*Problem description*: Only the lines from the start of the data through the one containing "-0.193; -0.023; 0.037" belong in your answer; return them exactly.

*Supplied entries*:
#####
Rows are points. Examples show where two turns around zero, p and q, send a point. Where does a point land after both, in the order given? Backwards means that the second turn is done in reverse. Each puzzle has new turns, and all numbers are rounded.

Turn p:
-0.063; -0.168; 0.062 => -0.047; -0.183; 0.022
0.030; 0.114; 0.094 => 0.071; 0.078; 0.108
0.118; -0.051; 0.101 => 0.143; -0.074; 0.026
-0.086; 0.105; -0.257 => -0.169; 0.179; -0.155
Turn q:
0.083; 0.103; -0.037 => 0.073; 0.110; 0.039
0.130; 0.098; 0.008 => 0.122; 0.082; 0.071
-0.193; -0.023; 0.037 => -0.189; -0.058; 0.010
-0.258; -0.075; -0.124 => -0.256; -0.002; -0.149
0.032; 0.065; 0.069 => 0.029; 0.009; 0.095
0.206; -0.167; 0.048 => 0.221; -0.140; -0.064
Where do these land?
q, then p: 0.100; 0.001; -0.066 => 0.075; 0.071; -0.061
p, then q: -0.202; 0.248; 0.023 => -0.170; 0.036; 0.269
p, then q: 0.084; -0.054; 0.066 => 0.104; -0.048; -0.035
p, then q: 0.018; -0.195; -0.023 => 0.005; -0.077; -0.181

Turn p:
0.040; 0.032; 0.029; -0.138; -0.038; -0.274 => 0.031; 0.213; 0.047; -0.096; -0.065; -0.193
0.177; 0.169; 0.150; -0.014; -0.039; 0.039 => 0.155; 0.081; 0.197; -0.035; 0.048; 0.114
0.158; 0.008; -0.192; 0.025; -0.150; 0.059 => 0.177; 0.007; -0.101; 0.077; -0.176; 0.100
-0.081; 0.105; -0.016; 0.069; 0.047; 0.027 => -0.075; 0.050; -0.017; 0.069; 0.082; 0.076
-0.130; 0.015; 0.081; -0.152; -0.021; -0.041 => -0.149; 0.054; 0.062; -0.134; -0.036; -0.030
-0.091; -0.166; 0.071; 0.137; 0.113; 0.139 => -0.087; -0.254; -0.010; 0.064; 0.123; -0.017
0.122; -0.047; -0.176; -0.018; 0.155; 0.061 => 0.140; -0.049; -0.214; -0.047; 0.072; 0.029
-0.074; 0.091; 0.101; -0.168; -0.181; -0.118 => -0.098; 0.166; 0.158; -0.101; -0.160; -0.028
-0.121; -0.207; -0.048; 0.258; 0.114; 0.109 => -0.094; -0.269; -0.120; 0.201; 0.113; -0.051
Turn q:
-0.253; -0.167; -0.013; 0.031; 0.216; 0.119 => -0.173; -0.279; 0.078; -0.021; 0.130; 0.151
0.362; -0.054; 0.142; 0.008; -0.154; -0.092 => 0.380; 0.089; -0.040; 0.057; -0.094; -0.142
-0.016; 0.054; 0.019; 0.156; -0.057; -0.064 => -0.030; 0.052; 0.004; 0.173; -0.014; -0.039
0.297; -0.115; -0.086; -0.047; -0.047; -0.257 => 0.242; 0.050; -0.157; -0.032; 0.104; -0.286
-0.026; 0.153; -0.002; -0.009; 0.089; 0.082 => -0.059; 0.110; 0.058; -0.029; 0.043; 0.131
0.079; -0.005; -0.013; 0.076; -0.014; -0.009 => 0.063; 0.024; -0.049; 0.072; 0.019; -0.002
-0.104; 0.121; 0.061; -0.083; 0.022; -0.030 => -0.100; 0.073; 0.133; -0.062; -0.025; -0.008
-0.212; -0.024; -0.015; -0.095; -0.032; 0.071 => -0.178; -0.097; 0.037; -0.092; -0.092; 0.038
-0.126; 0.038; -0.094; -0.038; -0.023; 0.180 => -0.146; -0.021; -0.064; -0.067; -0.072; 0.159
Where do these land?
p, then q: -0.076; 0.078; 0.133; 0.238; 0.076; 0.069 => -0.004; -0.124; 0.135; 0.158; 0.137; 0.139
p, then q backwards: -0.103; 0.155; -0.125; 0.164; 0.032; -0.113 => 0.027; 0.164; -0.115; 0.217; -0.019; -0.054
q, then p: -0.111; -0.053; -0.008; -0.194; 0.060; -0.152 => -0.107; 0.067; 0.029; -0.174; 0.000; -0.180
q, then p: 0.111; -0.061; -0.058; -0.224; 0.241; 0.017 => 0.078; -0.009; -0.078; -0.325; 0.100; -0.007
q, then p: 0.065; 0.010; -0.013; -0.179; -0.041; 0.118 => 0.047; 0.027; -0.004; -0.153; -0.132; 0.092
q, then p: -0.004; -0.159; -0.100; 0.004; -0.221; 0.034 => 0.025; -0.006; -0.137; 0.088; -0.230; -0.072
p, then q backwards: -0.055; -0.044; 0.198; -0.032; -0.078; 0.064 => -0.164; -0.021; 0.140; -0.073; 0.058; -0.001
q, then p: 0.173; 0.074; -0.028; 0.224; -0.070; -0.037 => 0.138; 0.079; -0.054; 0.226; 0.083; 0.080

Turn p:
-0.190; -0.118; -0.013; 0.109; 0.156; 0.043; -0.007; -0.054 => -0.121; -0.113; -0.126; 0.091; 0.001; 0.193; -0.009; -0.048
0.133; 0.070; 0.046; -0.132; -0.206; 0.064; -0.041; -0.121 => 0.200; 0.039; 0.138; -0.086; -0.072; -0.111; -0.122; -0.067
0.064; 0.106; -0.189; -0.069; -0.027; -0.199; -0.256; -0.155 => 0.150; 0.259; -0.142; 0.186; -0.115; -0.102; -0.131; 0.024
0.217; 0.004; 0.062; 0.085; 0.055; -0.149; -0.073; 0.095 => 0.093; 0.012; 0.010; 0.114; 0.126; -0.114; 0.076; 0.203
-0.192; 0.138; -0.014; 0.145; 0.212; 0.140; -0.017; -0.024 => -0.220; 0.041; 0.047; 0.148; 0.094; 0.216; -0.047; -0.103
-0.091; -0.004; 0.015; -0.148; -0.150; 0.045; 0.270; 0.038 => -0.067; -0.053; 0.064; -0.245; -0.105; -0.073; 0.124; -0.162
-0.147; -0.171; 0.123; -0.007; 0.080; 0.080; -0.020; 0.269 => -0.229; -0.191; -0.093; -0.142; 0.128; 0.023; -0.047; 0.122
-0.003; 0.074; 0.048; 0.159; -0.114; -0.109; 0.023; 0.036 => -0.054; -0.029; 0.119; 0.108; -0.104; -0.081; 0.069; 0.090
0.093; 0.009; -0.141; 0.096; 0.021; 0.022; -0.057; -0.012 => 0.067; 0.112; 0.006; 0.049; -0.016; 0.109; 0.015; 0.102
0.116; -0.107; 0.062; -0.239; -0.027; 0.063; 0.179; -0.072 => 0.180; -0.075; -0.022; -0.224; 0.062; -0.059; 0.074; -0.162
Turn q:
0.259; -0.040; -0.146; -0.174; 0.088; 0.168; 0.065; -0.116 => 0.088; -0.162; -0.078; -0.070; -0.043; 0.289; -0.208; -0.025
-0.041; 0.040; -0.102; 0.020; 0.041; -0.068; 0.086; -0.009 => -0.072; 0.005; -0.090; 0.034; 0.104; 0.032; 0.017; 0.036
0.069; -0.009; 0.075; 0.134; 0.068; -0.032; 0.019; 0.102 => 0.061; -0.053; 0.120; 0.103; 0.095; -0.056; 0.012; 0.035
-0.089; 0.094; 0.158; -0.096; 0.132; -0.070; -0.056; 0.137 => -0.068; 0.124; 0.188; -0.114; 0.119; -0.094; -0.060; 0.011
-0.169; -0.119; -0.003; 0.235; -0.071; 0.129; 0.078; 0.029 => -0.087; -0.003; 0.051; 0.222; -0.136; 0.007; 0.198; 0.095
-0.215; 0.104; -0.082; 0.085; -0.107; -0.037; -0.168; 0.061 => -0.103; 0.185; -0.096; 0.077; -0.083; -0.214; -0.001; 0.058
0.174; 0.120; 0.030; -0.152; 0.049; 0.014; 0.088; -0.162 => 0.086; -0.004; -0.044; -0.096; 0.090; 0.187; -0.099; -0.184
0.144; 0.040; -0.005; -0.091; -0.124; 0.037; -0.148; -0.145 => 0.140; -0.008; -0.108; -0.077; -0.133; -0.015; -0.106; -0.155
0.065; -0.107; -0.087; -0.031; 0.189; -0.049; 0.057; -0.142 => -0.116; -0.218; -0.042; -0.030; 0.079; 0.097; -0.054; -0.059
-0.188; -0.203; -0.055; 0.174; -0.196; 0.123; 0.012; -0.067 => -0.081; -0.038; -0.067; 0.143; -0.272; -0.020; 0.238; 0.064
-0.009; 0.079; 0.217; -0.105; -0.069; -0.213; -0.035; 0.312 => 0.152; 0.171; 0.167; -0.192; 0.177; -0.215; 0.061; 0.123
Where do these land?
p, then q: 0.022; 0.102; 0.103; -0.026; 0.032; 0.045; 0.034; -0.088 => -0.023; -0.070; 0.057; 0.018; 0.019; -0.011; 0.009; -0.157
p, then q: 0.052; 0.140; -0.066; 0.090; -0.077; 0.069; 0.044; 0.130 => 0.024; 0.186; 0.148; -0.043; 0.052; 0.004; 0.049; -0.011
q, then p backwards: -0.397; -0.171; -0.038; -0.098; -0.101; -0.014; -0.070; 0.035 => -0.159; 0.029; -0.166; 0.023; -0.165; -0.155; 0.144; 0.298
p, then q backwards: -0.094; -0.252; 0.118; -0.085; -0.095; 0.050; 0.072; 0.048 => 0.094; -0.236; -0.071; -0.137; 0.029; -0.097; -0.065; -0.100
p, then q: 0.124; 0.097; 0.052; 0.245; -0.070; 0.093; -0.096; 0.002 => 0.127; 0.041; 0.272; 0.093; -0.025; -0.092; 0.027; 0.013
q, then p backwards: 0.071; 0.022; -0.206; 0.156; 0.352; 0.014; 0.053; -0.100 => -0.208; -0.026; 0.233; 0.142; 0.224; 0.077; -0.186; -0.012
p, then q: 0.086; 0.102; 0.076; -0.073; -0.089; -0.268; 0.065; -0.177 => 0.144; -0.113; -0.154; 0.060; 0.191; -0.072; 0.148; -0.141
p, then q: 0.048; 0.030; -0.185; -0.094; -0.022; 0.069; -0.084; 0.023 => 0.062; 0.152; -0.048; -0.029; 0.004; 0.013; -0.169; -0.013
p, then q: 0.087; -0.070; 0.146; -0.116; 0.069; -0.059; -0.018; 0.126 => -0.094; -0.139; 0.008; -0.097; 0.149; -0.038; -0.061; 0.081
#####
*Answer to the problem*:
Rows are points. Examples show where two turns around zero, p and q, send a point. Where does a point land after both, in the order given? Backwards means that the second turn is done in reverse. Each puzzle has new turns, and all numbers are rounded.

Turn p:
-0.063; -0.168; 0.062 => -0.047; -0.183; 0.022
0.030; 0.114; 0.094 => 0.071; 0.078; 0.108
0.118; -0.051; 0.101 => 0.143; -0.074; 0.026
-0.086; 0.105; -0.257 => -0.169; 0.179; -0.155
Turn q:
0.083; 0.103; -0.037 => 0.073; 0.110; 0.039
0.130; 0.098; 0.008 => 0.122; 0.082; 0.071
-0.193; -0.023; 0.037 => -0.189; -0.058; 0.010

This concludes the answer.